● Given records:
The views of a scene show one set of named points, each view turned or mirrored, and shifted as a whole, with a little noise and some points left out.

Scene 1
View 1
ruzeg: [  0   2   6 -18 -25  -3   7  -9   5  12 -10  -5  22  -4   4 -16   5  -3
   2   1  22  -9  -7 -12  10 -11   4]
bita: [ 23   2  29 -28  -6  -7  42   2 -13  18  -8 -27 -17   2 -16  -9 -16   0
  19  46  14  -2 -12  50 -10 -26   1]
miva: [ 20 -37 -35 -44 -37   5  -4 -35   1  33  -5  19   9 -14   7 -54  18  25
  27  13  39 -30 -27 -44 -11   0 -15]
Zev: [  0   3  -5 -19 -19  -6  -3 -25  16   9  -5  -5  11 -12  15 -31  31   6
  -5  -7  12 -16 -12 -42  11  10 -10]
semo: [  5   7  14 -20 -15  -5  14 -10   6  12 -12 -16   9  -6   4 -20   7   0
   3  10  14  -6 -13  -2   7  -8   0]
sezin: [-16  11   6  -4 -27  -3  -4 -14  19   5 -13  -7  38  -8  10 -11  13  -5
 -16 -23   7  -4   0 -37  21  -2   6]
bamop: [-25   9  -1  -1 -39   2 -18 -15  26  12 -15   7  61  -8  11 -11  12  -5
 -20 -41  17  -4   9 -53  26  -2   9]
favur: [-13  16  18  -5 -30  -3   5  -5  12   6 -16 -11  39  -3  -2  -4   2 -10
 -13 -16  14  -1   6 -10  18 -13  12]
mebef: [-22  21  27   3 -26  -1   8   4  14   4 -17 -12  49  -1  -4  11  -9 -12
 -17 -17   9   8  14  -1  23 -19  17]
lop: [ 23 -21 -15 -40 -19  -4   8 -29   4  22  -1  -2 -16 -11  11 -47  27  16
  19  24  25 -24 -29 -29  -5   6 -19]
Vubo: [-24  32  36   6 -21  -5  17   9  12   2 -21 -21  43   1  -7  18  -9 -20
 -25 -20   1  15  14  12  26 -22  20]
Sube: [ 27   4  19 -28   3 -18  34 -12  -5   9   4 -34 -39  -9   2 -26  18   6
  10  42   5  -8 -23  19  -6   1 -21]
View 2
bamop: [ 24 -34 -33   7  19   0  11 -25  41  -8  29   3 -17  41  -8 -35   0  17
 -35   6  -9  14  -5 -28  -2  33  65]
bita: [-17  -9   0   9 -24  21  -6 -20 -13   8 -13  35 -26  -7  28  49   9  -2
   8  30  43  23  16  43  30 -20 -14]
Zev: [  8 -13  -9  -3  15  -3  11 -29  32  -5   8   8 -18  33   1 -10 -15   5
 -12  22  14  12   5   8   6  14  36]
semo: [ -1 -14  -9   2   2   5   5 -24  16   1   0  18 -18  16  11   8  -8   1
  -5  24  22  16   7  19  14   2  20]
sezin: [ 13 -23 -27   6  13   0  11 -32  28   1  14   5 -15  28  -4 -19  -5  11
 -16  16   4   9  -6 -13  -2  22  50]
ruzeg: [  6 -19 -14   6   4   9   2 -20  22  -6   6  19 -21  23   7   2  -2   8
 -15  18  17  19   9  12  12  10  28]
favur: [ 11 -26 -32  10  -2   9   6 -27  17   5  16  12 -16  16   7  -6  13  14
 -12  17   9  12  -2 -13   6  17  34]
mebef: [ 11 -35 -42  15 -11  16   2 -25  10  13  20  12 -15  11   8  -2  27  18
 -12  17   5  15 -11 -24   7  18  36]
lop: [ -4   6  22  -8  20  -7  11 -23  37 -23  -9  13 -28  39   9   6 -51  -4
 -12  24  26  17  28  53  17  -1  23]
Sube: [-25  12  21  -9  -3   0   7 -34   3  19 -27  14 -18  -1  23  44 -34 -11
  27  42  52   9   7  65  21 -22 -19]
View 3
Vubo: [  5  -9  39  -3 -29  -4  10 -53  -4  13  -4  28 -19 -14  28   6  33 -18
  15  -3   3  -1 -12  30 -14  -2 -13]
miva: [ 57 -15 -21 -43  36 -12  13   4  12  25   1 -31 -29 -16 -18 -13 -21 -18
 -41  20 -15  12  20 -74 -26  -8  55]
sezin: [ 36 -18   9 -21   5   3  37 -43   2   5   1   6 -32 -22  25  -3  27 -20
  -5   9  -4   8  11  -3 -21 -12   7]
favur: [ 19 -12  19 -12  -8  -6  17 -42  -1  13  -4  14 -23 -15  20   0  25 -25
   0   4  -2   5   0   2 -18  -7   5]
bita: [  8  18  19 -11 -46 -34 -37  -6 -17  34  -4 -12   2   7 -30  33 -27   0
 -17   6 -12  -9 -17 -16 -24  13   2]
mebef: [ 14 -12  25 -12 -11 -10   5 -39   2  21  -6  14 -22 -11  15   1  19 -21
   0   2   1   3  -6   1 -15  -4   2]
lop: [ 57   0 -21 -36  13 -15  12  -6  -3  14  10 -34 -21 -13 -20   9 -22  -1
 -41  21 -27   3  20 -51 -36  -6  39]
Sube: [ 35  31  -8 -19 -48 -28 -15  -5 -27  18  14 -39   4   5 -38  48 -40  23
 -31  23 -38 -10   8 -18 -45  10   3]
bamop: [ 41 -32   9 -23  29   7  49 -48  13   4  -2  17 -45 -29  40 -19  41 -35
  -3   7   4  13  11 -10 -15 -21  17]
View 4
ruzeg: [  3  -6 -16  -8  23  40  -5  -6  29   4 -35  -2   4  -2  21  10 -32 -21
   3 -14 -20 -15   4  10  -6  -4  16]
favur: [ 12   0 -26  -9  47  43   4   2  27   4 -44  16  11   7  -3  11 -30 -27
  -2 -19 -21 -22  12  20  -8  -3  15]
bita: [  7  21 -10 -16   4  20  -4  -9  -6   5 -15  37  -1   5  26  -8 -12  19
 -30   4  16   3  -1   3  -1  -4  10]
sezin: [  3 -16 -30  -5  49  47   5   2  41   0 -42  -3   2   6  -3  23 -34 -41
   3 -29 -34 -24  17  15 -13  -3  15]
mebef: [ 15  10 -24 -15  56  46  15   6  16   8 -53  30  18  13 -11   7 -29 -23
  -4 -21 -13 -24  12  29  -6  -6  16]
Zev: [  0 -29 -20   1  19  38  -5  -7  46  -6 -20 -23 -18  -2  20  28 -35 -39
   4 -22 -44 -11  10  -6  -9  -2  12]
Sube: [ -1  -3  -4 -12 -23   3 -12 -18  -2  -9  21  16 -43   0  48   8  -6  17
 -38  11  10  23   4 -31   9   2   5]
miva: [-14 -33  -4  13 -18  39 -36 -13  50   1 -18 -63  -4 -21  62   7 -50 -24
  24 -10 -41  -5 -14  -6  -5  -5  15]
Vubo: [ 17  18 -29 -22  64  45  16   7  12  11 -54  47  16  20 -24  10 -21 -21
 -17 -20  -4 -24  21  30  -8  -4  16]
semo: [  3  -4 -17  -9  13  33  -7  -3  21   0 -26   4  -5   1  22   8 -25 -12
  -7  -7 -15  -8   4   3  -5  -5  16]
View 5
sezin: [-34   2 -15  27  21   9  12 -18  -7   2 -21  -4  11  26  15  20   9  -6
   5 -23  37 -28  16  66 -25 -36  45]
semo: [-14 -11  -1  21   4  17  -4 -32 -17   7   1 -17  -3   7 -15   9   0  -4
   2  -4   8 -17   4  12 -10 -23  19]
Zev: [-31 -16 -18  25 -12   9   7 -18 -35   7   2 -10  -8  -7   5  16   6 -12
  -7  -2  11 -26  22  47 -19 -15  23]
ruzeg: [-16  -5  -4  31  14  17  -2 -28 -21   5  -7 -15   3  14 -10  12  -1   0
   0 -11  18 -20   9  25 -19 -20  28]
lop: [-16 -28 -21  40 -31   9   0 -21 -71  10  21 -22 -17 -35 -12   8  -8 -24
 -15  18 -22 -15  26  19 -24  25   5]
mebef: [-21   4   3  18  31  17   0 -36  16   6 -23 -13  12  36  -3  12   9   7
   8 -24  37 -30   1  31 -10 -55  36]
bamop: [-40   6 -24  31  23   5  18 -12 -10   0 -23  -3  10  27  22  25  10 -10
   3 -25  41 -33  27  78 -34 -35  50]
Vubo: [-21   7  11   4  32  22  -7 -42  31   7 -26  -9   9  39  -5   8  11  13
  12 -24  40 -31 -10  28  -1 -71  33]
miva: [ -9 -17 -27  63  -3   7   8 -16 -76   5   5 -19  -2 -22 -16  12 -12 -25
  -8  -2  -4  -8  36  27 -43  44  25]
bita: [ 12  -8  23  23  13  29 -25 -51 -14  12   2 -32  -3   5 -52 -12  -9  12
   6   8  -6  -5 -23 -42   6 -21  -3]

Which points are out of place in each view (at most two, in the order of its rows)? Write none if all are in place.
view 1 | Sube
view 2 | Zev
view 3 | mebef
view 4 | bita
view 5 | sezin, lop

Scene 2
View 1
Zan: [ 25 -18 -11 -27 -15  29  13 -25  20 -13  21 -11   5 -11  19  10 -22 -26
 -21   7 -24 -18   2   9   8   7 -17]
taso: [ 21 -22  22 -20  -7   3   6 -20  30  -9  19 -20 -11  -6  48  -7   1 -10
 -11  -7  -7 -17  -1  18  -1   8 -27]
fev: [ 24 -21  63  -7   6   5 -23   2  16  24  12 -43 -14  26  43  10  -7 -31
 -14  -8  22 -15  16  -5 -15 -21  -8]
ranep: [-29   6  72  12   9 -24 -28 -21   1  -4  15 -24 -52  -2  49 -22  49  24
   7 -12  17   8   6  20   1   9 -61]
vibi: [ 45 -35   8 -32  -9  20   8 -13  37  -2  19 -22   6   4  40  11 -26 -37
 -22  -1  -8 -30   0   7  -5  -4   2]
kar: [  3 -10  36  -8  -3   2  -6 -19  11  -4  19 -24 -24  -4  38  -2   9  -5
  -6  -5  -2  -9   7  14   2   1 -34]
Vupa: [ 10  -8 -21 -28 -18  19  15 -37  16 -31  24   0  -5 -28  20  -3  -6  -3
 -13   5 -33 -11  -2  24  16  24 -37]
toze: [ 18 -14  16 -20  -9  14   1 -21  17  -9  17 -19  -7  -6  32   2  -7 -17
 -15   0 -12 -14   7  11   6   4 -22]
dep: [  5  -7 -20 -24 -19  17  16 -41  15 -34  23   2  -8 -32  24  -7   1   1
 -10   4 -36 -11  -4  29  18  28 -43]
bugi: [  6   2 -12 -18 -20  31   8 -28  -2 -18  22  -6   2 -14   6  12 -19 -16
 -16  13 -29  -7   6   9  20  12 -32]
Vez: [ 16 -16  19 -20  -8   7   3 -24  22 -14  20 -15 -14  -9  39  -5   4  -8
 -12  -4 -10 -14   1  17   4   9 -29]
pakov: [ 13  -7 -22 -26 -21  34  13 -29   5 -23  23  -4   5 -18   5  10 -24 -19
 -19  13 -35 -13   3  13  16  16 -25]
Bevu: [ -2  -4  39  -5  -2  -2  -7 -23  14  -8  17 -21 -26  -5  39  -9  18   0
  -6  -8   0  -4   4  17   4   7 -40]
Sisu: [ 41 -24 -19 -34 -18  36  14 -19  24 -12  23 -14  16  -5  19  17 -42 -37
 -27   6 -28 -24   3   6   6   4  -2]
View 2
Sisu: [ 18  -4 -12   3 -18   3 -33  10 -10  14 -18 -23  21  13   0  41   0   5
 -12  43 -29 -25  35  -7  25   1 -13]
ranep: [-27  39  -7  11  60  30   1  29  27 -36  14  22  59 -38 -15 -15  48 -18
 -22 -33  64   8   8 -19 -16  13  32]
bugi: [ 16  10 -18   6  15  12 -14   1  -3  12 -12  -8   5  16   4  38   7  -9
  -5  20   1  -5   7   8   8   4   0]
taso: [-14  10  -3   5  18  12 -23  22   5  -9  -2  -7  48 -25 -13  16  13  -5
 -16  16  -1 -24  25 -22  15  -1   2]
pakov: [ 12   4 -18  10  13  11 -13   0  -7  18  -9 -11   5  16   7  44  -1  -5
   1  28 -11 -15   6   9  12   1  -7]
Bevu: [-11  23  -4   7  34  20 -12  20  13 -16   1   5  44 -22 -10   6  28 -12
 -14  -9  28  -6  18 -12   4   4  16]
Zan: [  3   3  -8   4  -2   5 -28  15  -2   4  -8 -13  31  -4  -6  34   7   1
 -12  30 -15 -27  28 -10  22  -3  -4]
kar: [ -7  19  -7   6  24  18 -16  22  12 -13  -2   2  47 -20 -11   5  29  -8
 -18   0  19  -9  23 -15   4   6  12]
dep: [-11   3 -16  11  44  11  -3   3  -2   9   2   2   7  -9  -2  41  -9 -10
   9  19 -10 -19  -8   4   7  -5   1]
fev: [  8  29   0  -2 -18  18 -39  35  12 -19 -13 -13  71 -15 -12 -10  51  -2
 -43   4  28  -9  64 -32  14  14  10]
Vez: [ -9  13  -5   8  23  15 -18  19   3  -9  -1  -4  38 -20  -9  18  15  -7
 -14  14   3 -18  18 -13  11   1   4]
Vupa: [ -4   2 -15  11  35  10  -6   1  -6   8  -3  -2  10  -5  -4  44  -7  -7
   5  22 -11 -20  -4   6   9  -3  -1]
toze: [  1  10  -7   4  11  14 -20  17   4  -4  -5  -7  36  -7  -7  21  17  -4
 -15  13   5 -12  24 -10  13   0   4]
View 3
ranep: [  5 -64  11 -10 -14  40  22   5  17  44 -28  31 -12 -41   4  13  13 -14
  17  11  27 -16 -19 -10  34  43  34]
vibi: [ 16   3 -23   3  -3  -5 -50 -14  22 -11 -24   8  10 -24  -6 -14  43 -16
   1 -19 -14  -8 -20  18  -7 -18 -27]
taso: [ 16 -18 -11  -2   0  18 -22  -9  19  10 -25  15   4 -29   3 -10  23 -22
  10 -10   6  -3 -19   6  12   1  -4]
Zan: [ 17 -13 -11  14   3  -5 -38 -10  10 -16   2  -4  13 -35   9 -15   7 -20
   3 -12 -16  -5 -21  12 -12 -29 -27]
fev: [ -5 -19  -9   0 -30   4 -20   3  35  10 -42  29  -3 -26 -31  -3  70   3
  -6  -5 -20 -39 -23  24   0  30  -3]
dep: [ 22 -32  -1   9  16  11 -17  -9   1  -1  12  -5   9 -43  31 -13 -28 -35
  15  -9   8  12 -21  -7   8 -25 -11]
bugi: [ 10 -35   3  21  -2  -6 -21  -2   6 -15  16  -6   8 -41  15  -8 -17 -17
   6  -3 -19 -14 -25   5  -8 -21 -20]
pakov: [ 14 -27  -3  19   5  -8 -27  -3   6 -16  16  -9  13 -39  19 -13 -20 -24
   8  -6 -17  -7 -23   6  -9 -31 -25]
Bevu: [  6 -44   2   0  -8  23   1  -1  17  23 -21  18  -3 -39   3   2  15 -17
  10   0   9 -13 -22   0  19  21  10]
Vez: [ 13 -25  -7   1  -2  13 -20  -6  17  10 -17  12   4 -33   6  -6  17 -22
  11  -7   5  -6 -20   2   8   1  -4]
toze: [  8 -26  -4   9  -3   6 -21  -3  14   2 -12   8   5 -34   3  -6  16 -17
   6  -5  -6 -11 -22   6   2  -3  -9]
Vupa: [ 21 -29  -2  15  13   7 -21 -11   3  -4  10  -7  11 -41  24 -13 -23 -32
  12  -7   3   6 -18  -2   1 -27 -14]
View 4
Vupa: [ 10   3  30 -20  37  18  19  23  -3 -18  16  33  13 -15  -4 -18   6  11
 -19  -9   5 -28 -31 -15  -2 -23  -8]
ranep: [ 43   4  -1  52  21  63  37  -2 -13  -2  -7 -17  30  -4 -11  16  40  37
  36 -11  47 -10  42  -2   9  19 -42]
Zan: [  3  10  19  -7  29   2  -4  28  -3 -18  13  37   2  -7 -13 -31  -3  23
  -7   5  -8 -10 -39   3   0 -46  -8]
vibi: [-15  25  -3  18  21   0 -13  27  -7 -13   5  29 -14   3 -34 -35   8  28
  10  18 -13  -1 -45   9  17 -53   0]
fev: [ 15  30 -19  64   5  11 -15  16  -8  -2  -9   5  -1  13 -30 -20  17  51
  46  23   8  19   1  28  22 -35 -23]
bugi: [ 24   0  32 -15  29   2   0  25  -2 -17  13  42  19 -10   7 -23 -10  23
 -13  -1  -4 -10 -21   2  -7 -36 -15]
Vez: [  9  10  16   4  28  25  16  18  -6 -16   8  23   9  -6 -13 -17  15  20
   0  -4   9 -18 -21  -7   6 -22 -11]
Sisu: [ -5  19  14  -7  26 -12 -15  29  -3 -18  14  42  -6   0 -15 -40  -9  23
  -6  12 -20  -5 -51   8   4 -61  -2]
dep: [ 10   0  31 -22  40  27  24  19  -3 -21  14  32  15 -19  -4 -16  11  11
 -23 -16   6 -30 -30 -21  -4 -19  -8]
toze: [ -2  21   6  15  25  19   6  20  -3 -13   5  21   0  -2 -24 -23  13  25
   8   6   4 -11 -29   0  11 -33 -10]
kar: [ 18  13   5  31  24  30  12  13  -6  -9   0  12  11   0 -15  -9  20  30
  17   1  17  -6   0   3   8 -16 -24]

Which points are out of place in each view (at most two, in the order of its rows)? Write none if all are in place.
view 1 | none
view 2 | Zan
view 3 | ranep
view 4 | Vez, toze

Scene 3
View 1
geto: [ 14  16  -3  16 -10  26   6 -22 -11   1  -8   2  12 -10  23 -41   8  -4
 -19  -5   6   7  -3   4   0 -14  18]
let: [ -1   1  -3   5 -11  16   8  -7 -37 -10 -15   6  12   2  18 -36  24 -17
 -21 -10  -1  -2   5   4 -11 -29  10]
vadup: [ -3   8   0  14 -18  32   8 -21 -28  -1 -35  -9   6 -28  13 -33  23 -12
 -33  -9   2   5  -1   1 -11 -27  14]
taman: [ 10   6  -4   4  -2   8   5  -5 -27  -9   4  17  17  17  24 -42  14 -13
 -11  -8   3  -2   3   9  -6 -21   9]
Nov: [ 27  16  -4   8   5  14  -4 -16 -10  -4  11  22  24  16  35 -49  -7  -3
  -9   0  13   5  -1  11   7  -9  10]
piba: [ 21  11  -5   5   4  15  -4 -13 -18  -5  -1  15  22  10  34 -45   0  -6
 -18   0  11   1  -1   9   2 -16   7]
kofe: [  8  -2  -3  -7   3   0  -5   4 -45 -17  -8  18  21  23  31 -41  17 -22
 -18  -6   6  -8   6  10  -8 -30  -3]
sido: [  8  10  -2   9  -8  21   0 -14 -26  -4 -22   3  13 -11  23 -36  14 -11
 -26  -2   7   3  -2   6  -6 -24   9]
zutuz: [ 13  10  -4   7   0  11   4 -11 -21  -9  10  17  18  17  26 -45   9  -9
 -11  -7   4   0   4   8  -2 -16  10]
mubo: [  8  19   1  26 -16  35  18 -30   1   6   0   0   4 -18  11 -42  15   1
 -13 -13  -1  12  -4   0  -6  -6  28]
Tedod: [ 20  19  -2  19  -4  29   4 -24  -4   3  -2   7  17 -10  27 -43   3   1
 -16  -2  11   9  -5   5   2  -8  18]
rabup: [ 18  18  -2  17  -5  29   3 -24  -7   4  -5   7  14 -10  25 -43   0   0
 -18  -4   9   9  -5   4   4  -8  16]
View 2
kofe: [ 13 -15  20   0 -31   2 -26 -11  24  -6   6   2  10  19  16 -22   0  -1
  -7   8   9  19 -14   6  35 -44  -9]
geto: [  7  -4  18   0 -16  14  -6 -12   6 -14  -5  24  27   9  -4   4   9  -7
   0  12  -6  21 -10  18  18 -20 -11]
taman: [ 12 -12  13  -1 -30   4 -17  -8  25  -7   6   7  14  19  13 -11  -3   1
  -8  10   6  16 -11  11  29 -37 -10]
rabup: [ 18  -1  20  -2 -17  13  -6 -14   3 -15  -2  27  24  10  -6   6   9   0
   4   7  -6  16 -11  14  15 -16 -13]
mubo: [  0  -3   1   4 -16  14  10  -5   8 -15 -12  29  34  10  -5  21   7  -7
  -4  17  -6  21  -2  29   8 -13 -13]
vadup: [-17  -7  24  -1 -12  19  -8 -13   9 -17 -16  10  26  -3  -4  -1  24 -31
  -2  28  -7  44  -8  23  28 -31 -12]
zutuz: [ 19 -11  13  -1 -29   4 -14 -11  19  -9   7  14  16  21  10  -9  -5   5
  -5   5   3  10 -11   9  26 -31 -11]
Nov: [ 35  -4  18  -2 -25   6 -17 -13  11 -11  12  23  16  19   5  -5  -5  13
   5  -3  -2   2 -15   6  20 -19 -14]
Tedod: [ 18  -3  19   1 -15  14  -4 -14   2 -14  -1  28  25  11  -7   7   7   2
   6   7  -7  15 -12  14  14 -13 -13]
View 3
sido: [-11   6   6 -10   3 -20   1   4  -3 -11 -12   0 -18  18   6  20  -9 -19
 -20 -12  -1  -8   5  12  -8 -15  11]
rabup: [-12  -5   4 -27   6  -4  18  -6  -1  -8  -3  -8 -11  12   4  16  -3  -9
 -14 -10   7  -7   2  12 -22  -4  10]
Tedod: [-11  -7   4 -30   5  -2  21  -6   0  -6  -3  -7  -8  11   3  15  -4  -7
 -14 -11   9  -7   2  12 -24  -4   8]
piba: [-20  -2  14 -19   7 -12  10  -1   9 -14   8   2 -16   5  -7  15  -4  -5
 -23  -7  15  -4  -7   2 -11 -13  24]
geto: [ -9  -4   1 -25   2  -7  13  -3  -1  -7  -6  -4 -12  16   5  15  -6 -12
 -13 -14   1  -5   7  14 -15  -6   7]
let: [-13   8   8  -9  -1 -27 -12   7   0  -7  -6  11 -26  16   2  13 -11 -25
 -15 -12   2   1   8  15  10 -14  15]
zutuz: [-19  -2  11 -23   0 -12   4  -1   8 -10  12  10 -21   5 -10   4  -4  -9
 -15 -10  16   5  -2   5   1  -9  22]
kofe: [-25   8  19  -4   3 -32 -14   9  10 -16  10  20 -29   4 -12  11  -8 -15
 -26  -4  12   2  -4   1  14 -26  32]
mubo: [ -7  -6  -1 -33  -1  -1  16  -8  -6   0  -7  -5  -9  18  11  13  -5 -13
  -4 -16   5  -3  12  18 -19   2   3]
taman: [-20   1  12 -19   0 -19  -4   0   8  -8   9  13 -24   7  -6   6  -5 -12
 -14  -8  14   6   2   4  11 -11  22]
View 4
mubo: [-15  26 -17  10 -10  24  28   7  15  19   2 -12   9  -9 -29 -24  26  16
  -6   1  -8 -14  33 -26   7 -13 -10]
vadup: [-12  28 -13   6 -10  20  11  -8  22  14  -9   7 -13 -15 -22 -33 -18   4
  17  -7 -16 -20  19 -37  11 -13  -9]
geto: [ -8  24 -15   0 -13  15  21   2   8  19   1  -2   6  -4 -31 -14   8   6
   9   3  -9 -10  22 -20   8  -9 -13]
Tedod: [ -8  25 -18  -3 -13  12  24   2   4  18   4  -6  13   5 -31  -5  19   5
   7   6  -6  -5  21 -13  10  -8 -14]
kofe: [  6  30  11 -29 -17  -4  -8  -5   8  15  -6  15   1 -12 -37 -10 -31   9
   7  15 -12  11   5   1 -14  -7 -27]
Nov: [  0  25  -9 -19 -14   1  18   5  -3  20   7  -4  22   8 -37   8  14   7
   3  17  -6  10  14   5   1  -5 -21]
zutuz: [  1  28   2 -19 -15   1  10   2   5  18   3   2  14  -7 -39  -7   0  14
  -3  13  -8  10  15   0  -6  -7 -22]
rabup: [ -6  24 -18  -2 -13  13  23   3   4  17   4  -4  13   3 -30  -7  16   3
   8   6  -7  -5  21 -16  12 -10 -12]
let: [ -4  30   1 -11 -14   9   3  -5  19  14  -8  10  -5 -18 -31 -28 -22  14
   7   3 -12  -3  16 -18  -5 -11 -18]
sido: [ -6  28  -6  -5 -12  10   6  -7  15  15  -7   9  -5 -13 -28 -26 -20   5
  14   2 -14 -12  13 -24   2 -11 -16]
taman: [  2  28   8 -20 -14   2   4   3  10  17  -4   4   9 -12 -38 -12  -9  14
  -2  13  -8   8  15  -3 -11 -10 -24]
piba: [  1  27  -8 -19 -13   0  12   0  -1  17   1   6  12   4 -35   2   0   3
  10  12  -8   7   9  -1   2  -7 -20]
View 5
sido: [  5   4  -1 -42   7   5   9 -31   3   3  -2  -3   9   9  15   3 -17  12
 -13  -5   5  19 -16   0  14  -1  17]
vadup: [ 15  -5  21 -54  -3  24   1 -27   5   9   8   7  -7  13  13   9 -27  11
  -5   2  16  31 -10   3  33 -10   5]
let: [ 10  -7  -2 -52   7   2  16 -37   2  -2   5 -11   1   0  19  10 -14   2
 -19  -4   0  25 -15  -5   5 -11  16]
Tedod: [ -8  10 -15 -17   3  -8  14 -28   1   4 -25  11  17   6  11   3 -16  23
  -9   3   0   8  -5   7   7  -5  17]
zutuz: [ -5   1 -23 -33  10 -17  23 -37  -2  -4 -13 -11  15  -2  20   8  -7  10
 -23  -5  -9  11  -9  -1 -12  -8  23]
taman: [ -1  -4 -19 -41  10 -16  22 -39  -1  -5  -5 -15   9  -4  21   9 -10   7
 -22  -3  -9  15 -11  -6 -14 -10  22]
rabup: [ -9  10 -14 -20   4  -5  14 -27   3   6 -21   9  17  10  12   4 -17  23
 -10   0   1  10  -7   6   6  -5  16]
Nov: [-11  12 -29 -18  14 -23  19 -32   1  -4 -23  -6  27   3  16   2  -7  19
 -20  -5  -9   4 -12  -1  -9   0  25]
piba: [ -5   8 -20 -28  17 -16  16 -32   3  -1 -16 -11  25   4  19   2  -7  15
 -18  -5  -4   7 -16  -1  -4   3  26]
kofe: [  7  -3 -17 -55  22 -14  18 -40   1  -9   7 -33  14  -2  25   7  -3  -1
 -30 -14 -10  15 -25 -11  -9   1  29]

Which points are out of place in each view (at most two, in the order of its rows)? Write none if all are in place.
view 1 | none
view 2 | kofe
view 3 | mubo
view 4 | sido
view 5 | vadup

* * *

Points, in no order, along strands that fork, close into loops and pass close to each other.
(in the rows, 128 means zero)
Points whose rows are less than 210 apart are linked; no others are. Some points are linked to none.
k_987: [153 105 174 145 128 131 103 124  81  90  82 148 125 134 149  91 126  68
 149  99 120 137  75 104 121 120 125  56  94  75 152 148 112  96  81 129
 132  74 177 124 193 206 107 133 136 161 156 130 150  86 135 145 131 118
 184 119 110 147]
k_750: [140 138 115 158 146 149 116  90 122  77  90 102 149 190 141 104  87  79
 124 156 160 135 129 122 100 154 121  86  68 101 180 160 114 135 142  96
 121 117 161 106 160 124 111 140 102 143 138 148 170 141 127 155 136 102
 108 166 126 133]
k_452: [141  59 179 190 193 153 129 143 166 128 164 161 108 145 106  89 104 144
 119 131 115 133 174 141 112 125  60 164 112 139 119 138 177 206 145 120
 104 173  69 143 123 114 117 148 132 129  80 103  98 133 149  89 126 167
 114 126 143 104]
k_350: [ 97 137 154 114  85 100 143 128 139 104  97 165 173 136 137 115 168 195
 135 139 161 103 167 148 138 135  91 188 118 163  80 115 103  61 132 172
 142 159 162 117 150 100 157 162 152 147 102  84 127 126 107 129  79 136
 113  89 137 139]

● Task brief:
Write out exactly the lines above between the line with "114 126 143 104]" and the line with "89 137 139]", inclusive, and nothing beyond them.

● Answer space:
 114 126 143 104]
k_350: [ 97 137 154 114  85 100 143 128 139 104  97 165 173 136 137 115 168 195
 135 139 161 103 167 148 138 135  91 188 118 163  80 115 103  61 132 172
 142 159 162 117 150 100 157 162 152 147 102  84 127 126 107 129  79 136
 113  89 137 139]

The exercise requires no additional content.